Each row is a point on a tangle of strands that fork, close into loops and nearly touch. The rows are in no order.
Two points are linked if the straight distance between their rows is under 137.
(115): [-39,20,-34,-14,45,36,-33,57,14,2,-22,77,-21,-21,13,40,49,-39,15,-50,-46,1,6,-32,-39,31,5,40,10,7,-10,-2,29,-1,33,11,-24,4]
(191): [12,-52,43,-32,-16,-18,8,12,9,-31,9,-17,26,-35,29,-19,-19,-23,13,16,-6,-15,21,40,4,-34,22,16,-14,-8,-57,41,11,-80,49,26,5,-18]
(872): [63,14,56,-9,-1,48,48,-13,-1,-15,55,7,-40,22,3,35,3,-11,-10,-50,17,-33,-20,24,17,9,-20,5,22,-21,20,-39,20,67,-40,63,35,9]
(1095): [9,25,-22,-15,-22,-12,13,-45,-20,-2,18,-48,56,-23,3,-4,20,22,-16,11,6,-9,-45,-14,50,-39,24,-28,-27,-49,-33,-4,41,18,56,12,4,-33]
(1168): [-67,-17,-27,6,34,-50,-34,-8,-30,-5,-43,10,-3,-5,-10,5,-9,19,25,-11,40,1,-18,-64,-38,-12,13,21,-26,6,19,-23,-35,-41,7,-74,-38,2]
(978): [21,-29,-9,5,-23,9,-13,30,-22,66,14,14,11,64,-26,41,41,-25,-39,-17,12,22,-6,-45,-28,20,-19,28,37,50,0,-17,-82,-35,-49,-35,-50,30]
(1427): [-54,20,-7,-25,42,43,7,17,22,21,14,46,46,-77,16,-43,-36,-93,17,37,-54,-39,63,15,72,35,-18,-12,-6,49,-9,-2,42,45,26,14,-15,2]
(1050): [17,31,41,22,-1,-16,12,-3,12,-19,14,-54,-17,17,-1,10,14,57,-23,13,43,-17,-61,39,40,-7,15,-14,6,3,18,-27,-24,45,-11,16,5,-2]
(21): [-47,1,-24,37,26,-46,-9,-9,-16,36,-36,-22,-22,25,-6,-12,10,48,22,3,38,-1,-39,-35,-18,6,28,24,-5,16,40,-37,-65,1,-14,-65,-25,-15]
(1389): [11,-17,-8,-9,-15,11,9,24,17,-21,5,2,-24,-55,2,-35,-12,-21,6,17,-43,43,66,32,1,11,-43,23,19,-11,-17,77,18,-3,22,18,16,-2]
(1474): [-1,5,-24,7,14,-5,-30,40,20,-23,-6,8,5,-5,13,4,3,24,28,-33,-2,-17,52,14,32,26,-59,-27,27,21,-81,29,39,-27,17,-8,-14,5]
(850): [56,24,-8,22,11,52,43,7,-28,45,18,32,-43,38,-29,49,43,-41,-35,-47,-33,32,-8,-25,-26,15,-57,29,26,19,37,-29,-15,29,-44,-18,16,16]
(94): [-30,-36,-15,-1,29,-51,-27,-16,-18,-12,-29,32,2,13,-28,28,-15,-4,35,-22,42,-31,-20,-34,-61,-17,11,15,-30,-10,20,-24,0,-68,-1,-60,-42,34]
(961): [-7,3,69,25,-9,-8,12,-21,2,-25,-30,-10,-17,3,-12,13,-4,-9,-27,38,13,2,-55,37,10,22,4,-21,21,-9,-3,-53,1,-2,-8,59,26,19]
(101): [13,-36,-35,13,-14,-9,-24,-43,-3,-1,17,-14,6,38,12,9,10,25,-15,35,-3,5,-25,-2,-24,-46,35,-10,-53,-15,14,3,14,-59,12,1,-20,-3]
(1009): [-51,19,3,-3,-17,-46,-12,29,-17,-4,-26,-13,25,-9,-30,-43,-24,41,11,-5,26,26,-3,-16,31,-6,67,3,-9,-1,29,12,-16,7,-23,-25,16,-6]
(288): [-23,-19,6,7,13,-28,-25,39,43,2,-45,47,20,-9,3,-14,16,32,13,-8,5,9,47,-9,-43,29,20,35,21,29,-9,-8,-49,-21,-4,16,-24,15]
(1038): [-3,14,12,-7,24,-18,29,-15,15,-27,28,-29,-50,-11,17,12,7,12,36,-6,2,-15,21,10,6,-10,38,-5,19,-28,-1,-4,-38,75,-22,-1,16,1]
(520): [-38,15,-14,-6,47,-13,-46,34,26,-4,-40,58,16,-18,14,37,-8,-14,0,-17,-28,-10,21,-36,-30,29,21,30,2,22,-5,-7,26,-35,25,1,-49,-16]
(660): [6,-5,53,-13,-56,-41,-3,19,-4,-41,-10,-58,33,-10,-40,-26,-40,16,-31,16,46,30,-72,29,-6,-23,20,-34,32,-22,33,11,-23,27,-3,16,48,-30]
(781): [-24,33,-31,11,25,53,-19,28,48,-18,17,3,13,-20,26,-35,0,-29,14,-4,-38,-25,31,-11,41,-3,5,-45,-47,-15,-41,37,38,39,34,13,-18,-13]
(1215): [45,1,-21,-8,5,18,19,23,-9,81,21,44,-17,52,-28,34,65,13,4,-57,-11,-2,-7,-53,-71,-4,-15,52,-8,19,3,-42,-25,-12,-18,-21,-15,20]
(772): [29,-3,18,-11,-22,27,10,45,37,-5,-4,5,-32,-15,11,-4,-3,-6,-39,-37,-25,9,18,6,-29,4,-2,13,11,-19,-12,73,5,32,-5,43,50,-13]
(72): [5,-19,-4,-14,-11,-13,-2,-8,-6,10,5,5,-41,-26,12,-27,-16,5,48,6,-51,9,85,52,-22,4,-17,-24,16,5,13,2,-36,-17,-36,23,22,4]
(688): [-36,-7,-28,4,23,16,15,-24,6,9,-5,-18,-26,3,45,-12,-23,-31,7,49,-45,-2,47,19,-11,-15,10,-33,-53,12,2,33,-12,-32,3,-14,9,5]
(188): [39,39,31,-21,-37,-17,11,17,19,13,-25,-31,23,-20,-22,-19,-24,18,9,-16,-4,13,23,60,12,8,2,-43,22,13,-9,43,-13,43,-1,4,42,-31]
(95): [23,-37,-1,-28,45,4,-16,-15,-39,-47,36,-6,0,-3,-2,25,-32,9,20,-45,39,-37,1,-9,-3,-48,-27,-9,-27,-55,-39,-2,43,-66,23,-15,-22,2]
(604): [-8,-10,-34,0,45,16,-8,7,-7,25,-3,54,-47,20,-3,26,34,1,35,-86,-8,-13,-13,-56,-75,-17,6,40,-25,-14,18,-43,32,-23,6,-35,-8,14]
(1380): [-6,16,4,-12,-19,-16,22,-14,-16,-19,-6,-58,38,-16,4,-29,-20,20,0,23,15,2,-14,13,35,-38,37,-45,-22,-39,-18,33,7,25,31,4,30,-29]
(149): [19,46,-39,2,-8,61,11,-4,62,6,14,-21,-18,1,1,19,-9,-44,9,35,-24,12,-8,1,20,-4,-3,-62,-3,-25,20,69,43,93,-18,38,-14,14]
(1424): [-32,-7,18,17,-38,-29,-21,-20,-60,-42,23,-29,1,-10,-16,-20,-13,19,-44,28,64,9,-76,17,49,-39,-27,-15,4,-25,29,-9,-8,-24,15,23,19,-10]
(408): [31,-19,14,-35,2,8,39,-51,-49,1,44,-37,18,-51,7,-5,8,-19,-12,2,-14,-8,-45,12,24,-46,4,-20,-13,-85,-44,-1,30,-49,48,36,-18,4]
(510): [-23,-25,20,-37,48,-31,9,1,9,-67,22,4,9,-39,48,-24,-2,5,43,18,17,-37,18,-9,28,-12,-4,-11,-5,-2,-62,3,40,-26,46,2,-3,16]
(644): [-26,-25,7,12,-4,-31,-18,-15,-9,-5,-27,-7,-4,31,-6,9,-13,30,-24,-25,-5,10,-12,-14,-34,-10,21,-8,-3,-27,2,-17,-16,-35,-28,-29,2,8]
(1353): [77,41,39,-30,5,45,29,35,36,10,37,-6,-27,4,-5,26,9,-18,-23,-61,2,9,-17,29,12,17,-32,-30,50,-7,-12,45,38,81,-23,42,13,5]
(576): [36,-7,-43,8,-17,5,-36,-32,32,3,17,14,11,50,26,8,14,32,-34,13,-27,8,-25,-29,-28,-22,-8,-2,-46,-38,29,7,47,-54,11,2,-18,10]
(1432): [-26,30,-6,0,-47,-24,-15,52,4,17,-48,14,44,-8,-29,-41,-7,20,22,19,-18,22,49,-4,32,12,59,10,-8,33,18,40,6,-12,-15,1,6,-13]
(459): [19,-13,-12,-25,-28,5,11,2,0,-11,2,15,0,-64,-4,-58,-18,-17,42,31,-48,-6,87,45,25,6,-35,14,-8,12,-18,53,17,-30,24,8,17,1]
(778): [-3,14,1,39,0,-19,20,-52,-24,-44,35,-4,-43,-31,-5,16,5,41,-1,7,52,-26,-41,-4,29,-31,-35,1,-16,-53,22,-34,18,4,-10,13,1,24]
(110): [-15,23,-44,8,2,17,-32,34,23,25,-46,31,29,12,-30,9,29,5,-5,19,2,26,22,-45,-17,39,-3,64,17,36,-8,23,-34,16,7,-26,-66,-6]
(791): [-24,9,-21,17,5,-7,11,-29,-4,47,-12,-8,-28,28,41,15,14,-24,0,20,-43,25,35,-7,-25,-8,3,-16,-34,32,8,17,-21,14,-19,-52,32,15]
(794): [20,-24,3,15,11,-15,-37,-33,-25,-4,17,-18,5,10,6,25,-31,49,0,-39,53,-28,-22,-8,14,-14,-32,-21,-9,-58,-31,-23,40,-60,-13,1,-19,-13]
(1398): [-57,14,2,-15,69,18,10,11,16,-3,10,34,43,-58,31,-5,-45,-59,13,-11,-33,-47,20,-23,24,18,41,0,-15,9,-22,-34,37,61,37,8,-31,-11]
(1469): [7,-29,22,-9,-2,-25,-2,20,20,-45,9,-11,13,-11,33,-1,-6,16,3,-6,4,-8,25,-9,0,-7,5,-7,6,-13,-62,23,28,-31,33,33,25,-10]
(798): [9,-35,-2,1,-1,21,33,36,-41,65,2,-6,0,30,-54,8,44,-23,-49,5,5,57,25,-28,-23,8,-28,40,52,46,-3,7,-79,7,-8,-13,-31,45]
(106): [-53,-44,0,-39,58,-2,-9,3,-32,-50,-15,18,22,-23,20,-31,-36,-18,-4,42,39,1,-31,-9,-12,-48,13,7,-29,14,27,26,-22,-53,49,-49,-39,21]
(331): [22,46,-6,7,-13,37,17,-30,33,9,-18,-32,-18,-7,12,23,-7,-13,-4,49,-16,18,-6,54,14,21,7,-47,1,17,16,32,0,74,-3,40,13,3]
(864): [-41,-2,-61,-1,-3,19,-20,10,8,17,-33,-8,6,-5,-16,-61,-12,-13,-2,59,-14,28,79,24,4,16,-11,20,-33,47,24,49,5,25,8,-19,17,-10]
(1371): [-21,17,-15,24,-16,-55,8,-22,-41,-16,20,-63,-14,-1,16,-18,20,62,25,20,58,-23,-53,13,63,-15,-32,-25,2,-2,-38,-12,8,13,19,2,13,-21]
(156): [35,5,35,-2,-24,32,-14,-34,-34,-66,-1,-19,17,17,-34,-7,7,14,-24,4,80,-11,-79,27,-6,1,-44,33,14,-18,26,-99,14,42,21,39,9,-8]
(98): [-26,-8,-60,-2,18,3,-56,34,12,14,-40,36,-1,26,-7,25,16,-32,-16,18,-18,40,25,-42,-36,36,-24,54,14,50,6,33,3,-12,4,-54,-47,11]
(1034): [-32,-29,-9,-2,41,-38,10,-28,-25,24,-1,-4,-51,12,12,12,8,-4,-1,-36,-20,19,-6,-29,-58,-27,0,-25,-4,-20,6,-30,-8,-27,-28,-48,26,42]
(1340): [17,12,42,-7,-47,-5,17,-19,-11,2,24,-43,-2,-24,23,18,-12,-14,-10,9,-11,-3,-7,40,22,16,-2,-36,35,-26,-37,-3,22,-2,1,71,34,-25]
(63): [48,-7,-9,22,-1,-12,0,-22,-2,24,21,29,4,48,-28,-2,-11,40,-6,-45,27,-3,-12,-46,-55,-12,-14,38,8,-27,48,-85,-28,-18,-35,-43,-27,4]
(528): [19,-37,-7,-1,-45,-32,-49,41,26,-33,2,-17,41,12,15,-46,-4,40,39,32,27,-10,11,10,32,12,17,-1,26,39,-23,17,-2,-49,-14,42,10,-9]
(83): [-31,-41,10,-47,57,-12,-22,10,-42,-55,-7,6,40,-28,25,-56,-58,-12,21,68,50,-17,-9,31,38,-33,10,24,-22,28,19,9,14,-43,61,-34,-18,-21]
(347): [-77,-52,9,-31,83,4,34,-18,-29,2,-24,9,-4,-23,35,-30,-33,-45,32,29,23,-13,-1,-13,-15,-29,13,6,-54,10,8,9,-4,-30,21,-66,-41,40]
(1323): [55,25,32,-18,-26,68,36,19,14,8,42,38,-50,4,-8,33,0,-23,-25,-59,-11,-12,-7,7,8,27,-24,3,47,-32,-2,28,45,69,-56,44,36,4]
(237): [23,-20,13,-10,-45,24,17,51,15,-17,35,-4,-54,-38,1,-10,-23,-21,1,-22,-32,27,21,10,-5,11,-33,21,36,-34,-30,95,36,38,6,35,47,-11]
(1185): [50,5,0,32,17,20,4,-15,-19,63,-7,20,-38,51,-6,60,22,-31,-33,-41,-30,32,-14,-6,-47,30,-54,11,-1,20,23,-36,-2,-23,-49,-28,13,23]
(75): [-2,-48,1,-12,-11,-21,-10,-31,-14,-34,23,-14,9,2,25,-18,-15,22,-27,23,11,9,-51,0,-2,-54,30,-5,-17,-50,9,5,-5,-63,35,24,1,-20]
(66): [-15,20,20,30,15,-26,33,-31,3,-29,14,-8,-53,-5,5,25,3,32,-6,-6,19,-25,-34,9,16,-11,3,11,-14,-37,28,-38,-24,31,-30,5,8,10]
(518): [10,-16,-9,5,-6,18,0,29,-24,46,-13,9,-1,28,-46,-16,11,9,-21,7,-7,54,44,6,-9,32,-31,22,63,52,21,15,-77,-15,-42,-13,-12,1]
(862): [51,27,34,-2,-13,34,2,-54,-23,-37,-18,-14,16,52,-18,-1,11,18,-14,23,31,-8,-74,28,-29,10,-9,26,-5,-6,44,-89,14,19,21,20,12,-13]
(715): [26,-36,19,13,-42,-9,-34,3,29,-1,14,-16,33,25,9,11,7,27,-52,8,33,-3,-29,-11,18,-13,-7,-6,22,-23,-29,-7,9,-41,-8,72,16,-1]
(508): [-7,-10,7,-29,-13,-2,35,-53,-57,-13,61,-42,-7,-54,22,-26,-30,-29,10,27,-15,-9,-47,-3,17,-25,0,-31,30,-86,-29,15,3,-2,37,23,4,0]
(1368): [-3,26,-25,-16,-1,11,38,20,-5,74,-8,1,-29,12,-16,40,79,-38,-16,-15,-35,36,16,-29,-51,9,-9,19,12,27,-10,6,-54,45,-9,-32,14,44]
(1494): [-57,-2,-15,-2,27,-25,17,-32,-25,-34,12,-24,-37,-16,14,-13,-19,-27,59,14,-10,-7,22,-19,-9,-36,41,-13,9,-44,19,-14,-50,41,-16,-33,6,1]
(85): [15,3,-6,23,-6,6,41,-64,-23,-28,11,34,-21,-26,-10,1,-17,32,-1,-26,1,-10,-3,-21,14,-36,-10,10,-50,-51,17,-31,36,-31,-5,-18,-1,22]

**WORK REQUIRED**
Which lines of the data include the string "rows"? Find them and copy each one.

**ANSWER SECTION**
Each row is a point on a tangle of strands that fork, close into loops and nearly touch. The rows are in no order.
Two points are linked if the straight distance between their rows is under 137.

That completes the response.